### Exercise
Retype exactly the lines below, beginning with the first and ending with the line where "scale = np.full(codes.shape[1], s)" appears.

────────────────

Below are the code and all the weights of a small trained network. Each question names an input and a class and asks about switching units off, where a switched-off unit gives its printed mean instead of its output.

import numpy as np


def w(rows, s, z=0):
    codes = np.array(rows[::2]) - 128.0
    scale = np.full(codes.shape[1], s)
    scale[-1] = z or s
    return codes * scale


def norm(h):
    return h / np.sqrt((h * h).mean(-1, keepdims=True) + 1e-5)


def f(y):
    return np.maximum(y, 0)


def log_softmax(a):
    a = a - a.max(-1, keepdims=True)
    return a - np.log(np.exp(a).sum(-1, keepdims=True))


def net(x, mask):
    res = np.array(x, float).reshape(1, 7) / 4 @ E
    u = 0
    for l in range(2):
        y = f(norm(res) @ A[l][:, :-1].T + A[l][:, -1])
        res = res + np.where(mask[u : u + 13], y, B[l][:, -1]) @ B[l][:, :-1]
        u += 13
    return log_softmax(norm(res)[-1] @ U[:, :-1].T + U[:, -1])


A, B = {}, {}
E = w([
[132,159,64,87,64,102,132,86,128],'x0',
[119,68,140,49,135,151,105,127,43],'x1',
[127,132,138,129,120,128,128,120,124],'x2',
[80,27,150,87,153,2,111,81,207],'x3',
[61,115,132,103,123,225,84,57,185],'x4',
[122,154,204,121,69,124,146,73,105],'x5',
[176,126,108,127,170,143,181,39,125],'x6',
],0.0084)
A[0] = w([
[131,173,96,140,122,191,115,159,112,98],'L0N1',
[138,117,116,123,85,161,95,201,159,103],'L0N2',
[142,122,131,141,127,89,168,149,93,2],'L0N3',
[173,128,107,111,181,153,185,75,132,12],'L0N4',
[125,127,188,153,195,170,127,174,139,69],'L0N5',
[98,157,10,95,45,116,131,121,119,109],'L0N6',
[82,134,112,135,81,95,84,159,123,56],'L0N7',
[169,131,125,151,107,79,175,186,107,198],'L0N8',
[130,89,98,58,91,164,99,130,71,102],'L0N9',
[123,172,99,186,81,129,116,121,184,160],'L0N10',
[111,129,117,122,130,179,83,101,150,10],'L0N11',
[91,119,119,132,161,138,92,104,173,160],'L0N12',
[102,138,170,107,81,187,121,115,163,84],'L0N13',
],0.013,0.008)
B[0] = w([
[152,88,75,102,105,145,180,156,205,194],'L0N1',
[162,81,120,208,91,146,88,76,126,171],'L0N2',
[124,209,43,128,117,88,44,132,96,142],'L0N3',
[176,48,135,236,42,148,52,52,119,162],'L0N4',
[188,140,245,114,196,121,84,94,173,172],'L0N5',
[210,130,255,138,218,151,77,142,185,217],'L0N6',
[150,62,136,194,87,122,117,111,142,159],'L0N7',
[73,188,66,101,119,147,76,72,127,254],'L0N8',
[52,113,144,179,202,135,168,121,75,193],'L0N9',
[45,101,153,150,203,132,175,117,52,231],'L0N10',
[82,221,43,97,105,147,94,115,154,146],'L0N11',
[68,152,80,96,112,140,97,94,163,222],'L0N12',
[98,201,84,122,94,123,84,87,105,183],'L0N13',
],0.011,0.0081)
A[1] = w([
[185,167,119,158,133,26,127,175,57,61],'L1N1',
[98,129,132,93,140,177,60,90,174,157],'L1N2',
[65,160,118,170,140,119,127,75,130,124],'L1N3',
[168,161,241,90,154,120,111,114,154,10],'L1N4',
[129,195,123,211,123,81,165,110,206,3],'L1N5',
[126,119,206,189,6,138,126,102,93,98],'L1N6',
[107,98,126,196,171,156,176,129,185,146],'L1N7',
[181,177,139,162,84,253,202,197,100,76],'L1N8',
[63,93,148,157,183,144,182,147,58,16],'L1N9',
[115,65,126,87,120,38,149,127,187,92],'L1N10',
[71,169,128,105,49,91,138,100,100,120],'L1N11',
[87,120,170,173,59,137,70,205,127,23],'L1N12',
[192,53,53,163,80,147,112,86,143,90],'L1N13',
],0.012,0.0053)
B[1] = w([
[81,253,99,152,128,230,67,38,140,137],'L1N1',
[192,196,102,167,127,111,127,143,123,246],'L1N2',
[142,100,139,94,109,96,171,176,82,234],'L1N3',
[209,149,158,86,198,106,103,172,133,153],'L1N4',
[104,116,210,132,125,213,95,100,81,154],'L1N5',
[204,89,67,120,123,36,153,81,96,158],'L1N6',
[107,97,98,102,133,80,104,155,77,188],'L1N7',
[85,106,183,19,65,95,154,118,211,160],'L1N8',
[91,159,150,175,168,40,207,136,102,148],'L1N9',
[137,109,156,83,86,248,165,174,185,165],'L1N10',
[183,143,106,118,127,168,180,167,118,167],'L1N11',
[145,41,130,202,87,153,143,15,138,138],'L1N12',
[97,66,145,181,95,52,75,146,142,161],'L1N13',
],0.013,0.014)
U = w([
[41,237,37,133,87,197,55,43,134,93],'0',
[104,94,152,49,58,141,179,176,224,99],'1',
[194,159,249,146,202,134,62,96,145,83],'2',
[138,45,133,226,56,111,105,36,95,90],'3',
[144,148,97,137,131,74,152,191,112,204],'4',
[4,120,152,153,188,142,172,133,43,104],'5',
[168,138,80,132,122,85,150,188,114,193],'6',
[167,128,104,186,136,164,182,183,100,5],'7',
],0.015,0.018)

Each question gives the input, the list of numbers given to net, and the class t.
The units are the neurons (one row each of A and B). Each row of codes is followed by its name. A weight is (code - 128) times the scale printed after its matrix; where a second scale follows, it is the last column's (A, B and U).
mask holds one flag per neuron, layer by layer. A switched-off neuron (its flag False) gives its mean, the last column of its row in B, instead of its output. The means were averaged over made-up inputs and are rounded, as every weight is.
A unit's drop is (log p(t) with every unit on - log p(t) with that unit switched off) / (log p(t) with every unit on - log p(t) with every unit switched off).
The circuit of an input: a set's keep is (log p(t) with only the set's units on - log p(t) with every unit switched off) / (log p(t) with every unit on - log p(t) with every unit switched off). Starting from the 12 units with the biggest drops (on a tie, the unit counted first), units are removed one at a time, each time the one whose removal leaves the highest keep (on an exact tie, the one counted first), for as long as the keep stays at least 0.8.
circuit, biggest first: the units of the circuit, biggest drop first
most important unit: the unit with the biggest drop
top k neurons: the k neurons with the biggest drops, biggest first
drop when u is switched off: that unit's drop, to one decimal
input [-8,-2,2,7,-6,-6,-8], class 2: most important unit : L0N5
input [0,-5,2,-8,7,3,7], class 1: top 2 neurons : [L1N8, L0N8]
input [5,-3,2,-6,1,0,1], class 1: circuit, biggest first : [L1N8, L0N1]
input [8,6,2,-3,-4,8,3], class 2: top 2 neurons : [L0N6, L0N10]
input [-1,8,-7,8,5,1,6], class 1: top 4 neurons : [L0N10, L1N10, L0N8, L0N12]
input [6,-5,4,4,5,1,-7], class 3: top 2 neurons : [L0N7, L0N5]
input [0,5,3,-4,2,0,-6], class 3: top 2 neurons : [L0N2, L0N10]
input [-7,-8,1,0,8,3,0], class 0: top 2 neurons : [L0N13, L0N12]
input [7,8,-4,3,7,-3,1], class 5: top 2 neurons : [L0N9, L0N8]
input [-7,-8,-8,8,-1,2,-1], class 1: top 3 neurons : [L1N10, L0N6, L0N9]
input [-8,5,2,8,-4,-5,2], class 1: top 4 neurons : [L1N10, L0N6, L0N10, L0N9]
input [-5,-7,-2,4,-4,-7,1], class 5: top 2 neurons : [L1N5, L0N6]
input [-4,-8,6,-8,3,2,8], class 1: top 4 neurons : [L1N8, L0N1, L0N9, L0N2]
input [3,4,2,8,3,-5,-4], class 1: most important unit : L1N10
input [7,7,-3,8,2,6,-5], class 1: drop when L0N9 is switched off : 0.1
input [4,2,-2,-3,-3,2,-6], class 3: drop when L0N7 is switched off : 0.8
input [-1,-8,2,0,4,4,-5], class 5: drop when L0N10 is switched off : 1.3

────────────────

### Task output
Below are the code and all the weights of a small trained network. Each question names an input and a class and asks about switching units off, where a switched-off unit gives its printed mean instead of its output.

import numpy as np


def w(rows, s, z=0):
    codes = np.array(rows[::2]) - 128.0
    scale = np.full(codes.shape[1], s)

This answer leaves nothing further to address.